▶ MATERIAL FOR THE TASK:
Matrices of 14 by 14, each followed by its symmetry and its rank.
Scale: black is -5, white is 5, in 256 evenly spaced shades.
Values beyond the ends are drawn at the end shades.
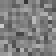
antisymmetric, full rank
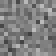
antisymmetric, full rank
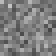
neither, full rank
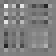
symmetric, rank one
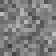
neither, full rank
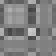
symmetric, rank one
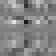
neither, rank two
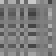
neither, rank one
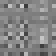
neither, rank two
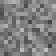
antisymmetric, full rank
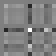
symmetric, rank one
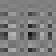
neither, rank one
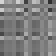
neither, rank one
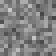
neither, full rank
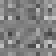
neither, rank two
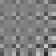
symmetric, rank one
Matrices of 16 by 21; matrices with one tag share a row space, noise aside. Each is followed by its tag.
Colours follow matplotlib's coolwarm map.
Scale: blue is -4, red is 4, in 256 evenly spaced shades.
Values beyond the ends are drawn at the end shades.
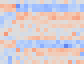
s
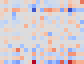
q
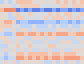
s
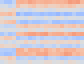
s
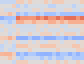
s
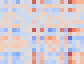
q
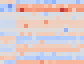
s
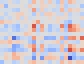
q
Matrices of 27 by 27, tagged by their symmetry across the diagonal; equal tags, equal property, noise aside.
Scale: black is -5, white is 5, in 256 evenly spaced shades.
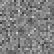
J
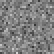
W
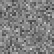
J
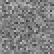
W
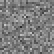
W
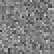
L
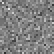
J
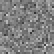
J
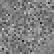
J
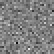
W
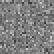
W
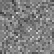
J
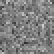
L
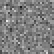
L
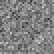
J
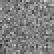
L
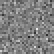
L
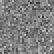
W
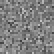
L
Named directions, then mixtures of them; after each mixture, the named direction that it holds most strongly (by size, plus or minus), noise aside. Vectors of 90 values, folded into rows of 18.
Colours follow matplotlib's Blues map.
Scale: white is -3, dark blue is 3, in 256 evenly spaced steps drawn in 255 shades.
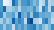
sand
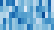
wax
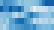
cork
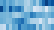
cork
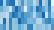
wax
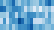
cork
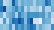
sand
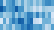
cork
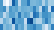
sand
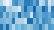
sand
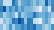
sand
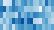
sand
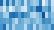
wax
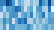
wax
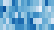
sand
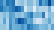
cork
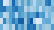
sand
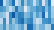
wax
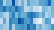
cork
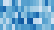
sand
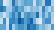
sand
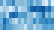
cork
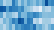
cork
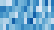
sand
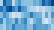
cork
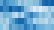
cork
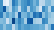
sand
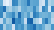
sand
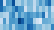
wax
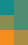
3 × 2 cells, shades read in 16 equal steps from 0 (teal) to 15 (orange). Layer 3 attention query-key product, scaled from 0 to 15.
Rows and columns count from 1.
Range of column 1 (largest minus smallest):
15
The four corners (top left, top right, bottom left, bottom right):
0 4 15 10
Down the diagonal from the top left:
0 4
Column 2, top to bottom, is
4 4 10
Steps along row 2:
down
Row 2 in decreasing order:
8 4
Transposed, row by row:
0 8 15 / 4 4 10
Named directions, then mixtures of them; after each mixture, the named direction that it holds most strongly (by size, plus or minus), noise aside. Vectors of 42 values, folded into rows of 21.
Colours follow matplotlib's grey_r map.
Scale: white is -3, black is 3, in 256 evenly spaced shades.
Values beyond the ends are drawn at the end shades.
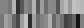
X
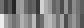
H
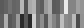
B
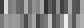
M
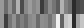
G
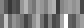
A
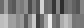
M
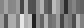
B
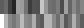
H
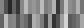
A
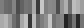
X
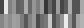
M
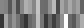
A
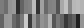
X
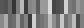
B
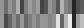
G
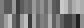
X
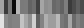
H
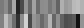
X
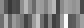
A
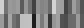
B
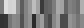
H
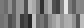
B
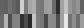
B
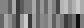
X
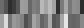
A
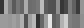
M
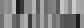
X
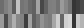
G
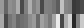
G
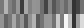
G
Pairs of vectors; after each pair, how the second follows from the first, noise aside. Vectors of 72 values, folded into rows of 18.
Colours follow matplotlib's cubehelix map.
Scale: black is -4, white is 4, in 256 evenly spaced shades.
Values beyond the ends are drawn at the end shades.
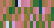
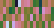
copied
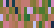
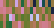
wrapped around
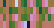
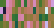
wrapped around
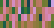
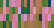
copied
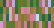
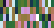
scaled up
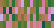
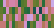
wrapped around
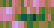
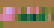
partly zeroed
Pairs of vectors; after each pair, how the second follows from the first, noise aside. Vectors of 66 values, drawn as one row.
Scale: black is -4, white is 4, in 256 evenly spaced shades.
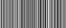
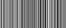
copied
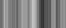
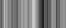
copied
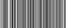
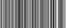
reversed
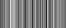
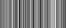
reversed
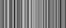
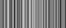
copied
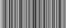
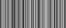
wrapped around
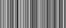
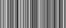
copied
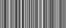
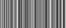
wrapped around
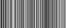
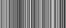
reversed
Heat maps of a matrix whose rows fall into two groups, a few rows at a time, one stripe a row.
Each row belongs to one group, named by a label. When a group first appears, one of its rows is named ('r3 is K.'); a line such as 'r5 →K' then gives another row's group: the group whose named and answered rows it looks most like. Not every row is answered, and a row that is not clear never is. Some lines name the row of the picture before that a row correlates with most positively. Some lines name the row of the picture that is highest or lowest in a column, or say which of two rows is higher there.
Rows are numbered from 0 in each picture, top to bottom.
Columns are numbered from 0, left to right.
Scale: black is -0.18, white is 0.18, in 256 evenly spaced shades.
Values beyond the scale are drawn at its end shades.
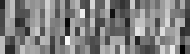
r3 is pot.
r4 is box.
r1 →pot
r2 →pot
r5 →box
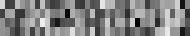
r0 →box
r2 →box
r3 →pot
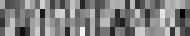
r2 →pot
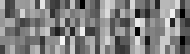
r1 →box
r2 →pot
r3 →box
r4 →pot
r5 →pot
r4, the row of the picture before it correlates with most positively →1
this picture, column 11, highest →5
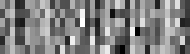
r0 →box
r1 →pot
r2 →box
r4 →pot
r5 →pot
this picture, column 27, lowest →3
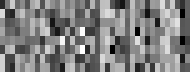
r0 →pot
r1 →box
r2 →box
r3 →box
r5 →pot
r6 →box
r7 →box
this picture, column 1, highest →5
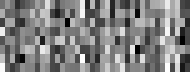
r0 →pot
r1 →box
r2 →pot
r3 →box
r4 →pot
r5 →box
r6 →box
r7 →box
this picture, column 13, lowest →2
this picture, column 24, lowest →0
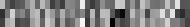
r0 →box
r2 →pot
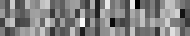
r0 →box
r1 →box
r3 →box
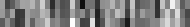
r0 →box
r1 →box
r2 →pot
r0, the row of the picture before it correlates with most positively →3
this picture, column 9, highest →2
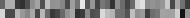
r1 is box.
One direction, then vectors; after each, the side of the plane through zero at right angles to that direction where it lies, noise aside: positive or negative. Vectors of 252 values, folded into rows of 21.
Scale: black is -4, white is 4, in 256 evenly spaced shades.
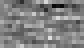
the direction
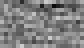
positive
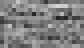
negative
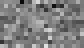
positive
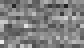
positive
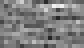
negative
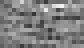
negative
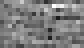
negative
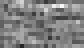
negative

▶ TASK ITEM: All lines that contain the word "plus" must be copied from the records above.

▶ EXERCISE ANSWER:
Named directions, then mixtures of them; after each mixture, the named direction that it holds most strongly (by size, plus or minus), noise aside. Vectors of 90 values, folded into rows of 18.
Named directions, then mixtures of them; after each mixture, the named direction that it holds most strongly (by size, plus or minus), noise aside. Vectors of 42 values, folded into rows of 21.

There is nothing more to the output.